*DIRECTIONS*. Each line from the start of the listing below through the line containing "-9.5 -18.7 -22.1]" should be reproduced exactly, with no others.
(GIVEN RECORDS begins)
One turn moves every row onto another: examples first, then more rows asked
q723: [-15.2   6.4 -20.2   2.0  19.9 -32.2   1.3  19.1  30.1  18.3  -6.6  -4.3
  -9.8  -8.5 -36.6  -9.8   4.5  10.3  23.8  -2.3]
q439: [ -0.5  15.4   6.7   9.7  -8.3 -21.0 -21.8 -23.6   2.3  -6.6  13.1 -22.2
 -23.3  23.8  21.1  -9.7  16.7  31.6  -7.5  -4.9]
q346: [ 13.8 -11.7   4.0  24.4  -7.3   7.6  26.5 -28.9   5.1 -17.6   0.7  14.8
 -18.7 -13.2 -16.3  17.5   3.0  12.9  12.4 -18.9]
q405: [-30.6 -12.5   1.8   1.8   6.4  23.3   4.9 -11.9   2.3  11.8 -25.0   7.3
  41.5 -17.0  -4.9   1.5  24.0  -5.3   8.2  -7.0]
q883: [-10.5   5.5 -19.6  -3.1   1.3  17.9  16.3 -25.1  -3.7  13.2 -19.1  30.4
  -3.0 -18.4   5.1   8.3  10.2 -25.2  25.6  -5.1]
q388: [-19.1   0.8   3.5  -5.4 -20.5  12.4 -12.4  -3.9   6.8  17.7 -31.5  21.1
  38.4  -3.8  -2.8  11.8  -6.4  -5.7  24.4   8.2]
q83: [ 21.7  -5.0 -24.0  15.7 -21.3  -1.9  23.9 -11.8  20.3  -5.7  14.9 -12.7
   3.5   3.8   1.8 -24.6  -1.5   1.1 -11.5  26.2]
q525: [ 20.9  -4.6  -2.6  13.9  15.4 -22.1 -17.5 -11.0   0.9 -13.0  21.1  15.9
  -9.1 -29.0   1.0  30.5  10.4  17.7  13.9  -0.1]
q616: [-46.7  20.2   2.0  21.6  15.0   8.8   5.7   3.7  25.7  13.4  -6.6 -15.6
 -10.6   6.6   4.1  -5.6   4.7  -9.5 -18.7 -22.1]
q566: [-14.0  -3.9  23.5 -19.8  -2.4  10.1  15.5  -5.7 -23.5  23.5 -13.3  20.7
  13.9  -6.3  -2.7  30.0 -22.4  10.2  10.6 -15.9]
q838: [-11.6   8.1  -1.1  14.9  -8.4   9.3  -6.6 -10.9  15.8 -16.6  -4.4 -22.1
 -28.9  31.2  -4.9  -5.2  32.4  29.6  -8.0   6.6]
q610: [-10.4   2.4   6.8  -4.5  11.4 -40.4  10.6  11.0  18.6  19.1   6.1  -9.4
  -9.6 -18.2 -25.1 -15.4 -10.1  20.3  22.5 -21.4]
q859: [ 10.8  -7.7  -7.4  19.1  -3.3 -14.3  37.2   7.1   5.0   6.9  26.9  -9.3
  10.9 -12.2  13.2 -26.5   1.4  19.1   3.7  23.8]
q413: [-27.4   2.3  23.7  17.7   3.6  -1.8 -15.2  19.1  28.7  10.3   4.8 -32.5
 -18.3  -2.9  12.0   5.4   3.7  -3.0 -12.8 -25.1]
q906: [-15.7 -19.4  18.0  -9.1  10.3  -8.8 -15.6 -14.0 -34.7  15.6  -9.4 -15.1
  17.6   7.1   8.8   8.8 -18.6 -23.0  16.1 -15.4]
q308: [  5.1  -1.0 -23.3   4.5   6.0   7.5  16.9   9.0 -12.8 -11.4  20.8 -31.0
   2.7  -1.5 -16.9 -19.4   5.0   2.3  10.4  38.4]
q410: [ 14.5  -2.3   1.8  -6.3   3.0 -19.2  15.2   2.8  -5.5  -9.7  37.5 -14.2
   1.8  -7.4   9.4 -16.7 -17.0  13.7 -15.6  29.3]
q867: [  0.7   6.8 -26.1  17.7  28.6  -5.4   3.7 -22.2 -20.1 -14.2   2.3  16.2
 -20.7   5.1 -21.8  24.4  -4.2  -6.2  18.8   6.1]
q317: [ 13.0 -13.5 -16.5  23.5  -5.0 -10.7  35.5   7.5  -4.9   5.9  16.5 -22.5
  -7.1  15.0   1.0 -22.1 -11.5  -0.6  11.8  27.3]
q699: [-36.0  23.3  -3.7  20.0  19.5  -9.6 -23.9   7.2   7.9  20.4   5.3 -33.5
  -6.7  -1.0  14.4  -3.9   7.6 -14.8   2.2 -21.3]
q537: [  6.9  21.7 -10.5  -2.0 -18.3 -12.8  10.5  19.2 -13.1  11.3  11.3  -6.9
   5.0  12.2  29.3 -18.9  12.7  31.1 -11.8 -31.2]
q262: [ -0.5 -12.2  -0.5  -7.0  -9.0  18.5 -16.3  15.1   0.5  22.8 -21.2   7.0
  20.4 -17.1 -10.8  40.4  16.2   7.9  29.2   2.6]
q644: [ -5.8  -1.5  -8.8   4.4   2.9 -38.3  12.9   4.5  34.4  19.0  -9.2  -2.8
 -22.3   7.4 -29.1 -12.3 -18.5   3.2  12.1 -16.4]
q186: [-17.4  -4.7  19.3 -14.1 -14.3   5.6 -18.1   3.8 -17.8  15.8 -21.7   4.6
  28.6  -1.0  -3.8  15.9 -20.9  -7.1  34.4   4.1]
q934: [ 10.8   6.6 -25.1   6.1 -22.9   3.9   6.7  32.6  -6.4   3.5  -8.7 -20.7
 -17.7  43.3   6.4  -6.0  11.1   8.9  -5.5 -17.3]
q20: [  5.2 -10.6   1.6 -15.6   8.4  -1.6 -18.3   1.1 -22.8   9.6  -0.4   2.7
 -17.5 -20.8  10.6  27.1   0.0 -25.2  38.5   0.6]
q558: [  7.5 -10.3 -17.5  14.2  13.5 -16.5  20.8  26.2   4.8   1.7  23.8  -9.5
  -0.5   3.4   3.3 -11.1  -1.4   9.4   0.0  46.3]
q166: [-28.7 -11.5   9.6 -18.2 -16.6 -10.4   2.5  -0.2  16.6 -10.1  -1.8   2.4
  22.0  25.5   1.1   3.5  10.8   7.3 -42.3 -10.3]
q284: [  3.0 -18.5  19.4 -16.0  -4.3   7.9   7.5  -0.2  17.3   1.2  -7.4  34.3
 -18.4 -22.8  13.1  29.5  -2.3  -8.8  -0.5  -0.6]
q42: [-19.0 -18.3  11.8 -20.9 -11.2 -17.0 -27.4  15.9 -17.7  -7.7   9.2 -38.3
  15.6  20.6  -4.0   9.3  14.5  -0.6  -3.3 -10.1]
q800: [-30.3   5.9 -26.7  -5.1 -15.0  -6.8  -9.2 -15.2  -7.9   3.5  -7.4 -17.9
  36.5  23.2  -4.1 -11.9  29.9  -9.6  -2.9 -14.0]
q397: [  5.4  -0.5 -17.3  -2.6 -11.2  -7.1 -15.5 -14.6  -0.6  34.3 -24.9  25.3
  12.4  13.3   8.5  34.4 -17.0 -13.9  10.6  -2.7]
q767: [ 35.5   0.2  -6.7   4.8   4.7  -6.4   0.1  -5.5   6.7  13.4   7.2  25.8
 -10.0  15.7  17.6   8.7  22.5  18.8 -32.5 -16.8]
q874: [ 23.4   2.3 -23.4  15.3   4.0  26.7  11.3  -3.1 -16.1  12.3  -6.4  -3.2
  -6.2  12.8 -12.4  -2.0  46.2  11.0   7.5 -19.5]
q671: [-28.1  28.3  -1.0   1.5  18.3  -2.8  -6.7 -15.7 -14.1 -11.9  10.7 -15.9
 -16.3  20.5   1.8 -11.4  25.3  36.0  -4.7   6.9]
q334: [-13.0  -8.8  21.2 -14.3 -17.8  -0.6 -17.8   3.7   6.9  13.4 -24.9  23.9
  24.6   5.4   4.0  22.3 -26.9  -5.1   9.5   9.6]
q111: [ -4.7 -33.8  12.1  -2.3  -0.2  -4.9 -25.9   3.1  25.5   7.6 -22.3  12.1
  14.3   8.5  10.3  27.5  -2.2 -16.5 -17.6   7.1]
q930: [ 19.5   1.0   5.1 -10.5  31.4   1.0  -0.7  13.3 -43.6   7.2  16.3  -2.6
 -20.0  18.8  -3.1  13.2  12.6  15.5  -6.3 -12.8]
q465: [ -9.6  21.4 -21.5 -10.3   9.5   1.4   1.8  48.6 -11.7  -0.4   5.1  -2.4
  -1.6  20.4   6.9  -1.6  23.2  29.0 -16.1  -0.1]

q644 goes to q610
q317 goes to q859
q867 goes to q346
Now find these:
q537 goes to q465
q413 goes to q699
q566 goes to q262
q186 goes to q388
q906 goes to q405
q671 goes to q838
q83 goes to q410
q767 goes to q930
q284 goes to q20
q800 goes to q166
(GIVEN RECORDS ends)
*RESULT*.
One turn moves every row onto another: examples first, then more rows asked
q723: [-15.2   6.4 -20.2   2.0  19.9 -32.2   1.3  19.1  30.1  18.3  -6.6  -4.3
  -9.8  -8.5 -36.6  -9.8   4.5  10.3  23.8  -2.3]
q439: [ -0.5  15.4   6.7   9.7  -8.3 -21.0 -21.8 -23.6   2.3  -6.6  13.1 -22.2
 -23.3  23.8  21.1  -9.7  16.7  31.6  -7.5  -4.9]
q346: [ 13.8 -11.7   4.0  24.4  -7.3   7.6  26.5 -28.9   5.1 -17.6   0.7  14.8
 -18.7 -13.2 -16.3  17.5   3.0  12.9  12.4 -18.9]
q405: [-30.6 -12.5   1.8   1.8   6.4  23.3   4.9 -11.9   2.3  11.8 -25.0   7.3
  41.5 -17.0  -4.9   1.5  24.0  -5.3   8.2  -7.0]
q883: [-10.5   5.5 -19.6  -3.1   1.3  17.9  16.3 -25.1  -3.7  13.2 -19.1  30.4
  -3.0 -18.4   5.1   8.3  10.2 -25.2  25.6  -5.1]
q388: [-19.1   0.8   3.5  -5.4 -20.5  12.4 -12.4  -3.9   6.8  17.7 -31.5  21.1
  38.4  -3.8  -2.8  11.8  -6.4  -5.7  24.4   8.2]
q83: [ 21.7  -5.0 -24.0  15.7 -21.3  -1.9  23.9 -11.8  20.3  -5.7  14.9 -12.7
   3.5   3.8   1.8 -24.6  -1.5   1.1 -11.5  26.2]
q525: [ 20.9  -4.6  -2.6  13.9  15.4 -22.1 -17.5 -11.0   0.9 -13.0  21.1  15.9
  -9.1 -29.0   1.0  30.5  10.4  17.7  13.9  -0.1]
q616: [-46.7  20.2   2.0  21.6  15.0   8.8   5.7   3.7  25.7  13.4  -6.6 -15.6
 -10.6   6.6   4.1  -5.6   4.7  -9.5 -18.7 -22.1]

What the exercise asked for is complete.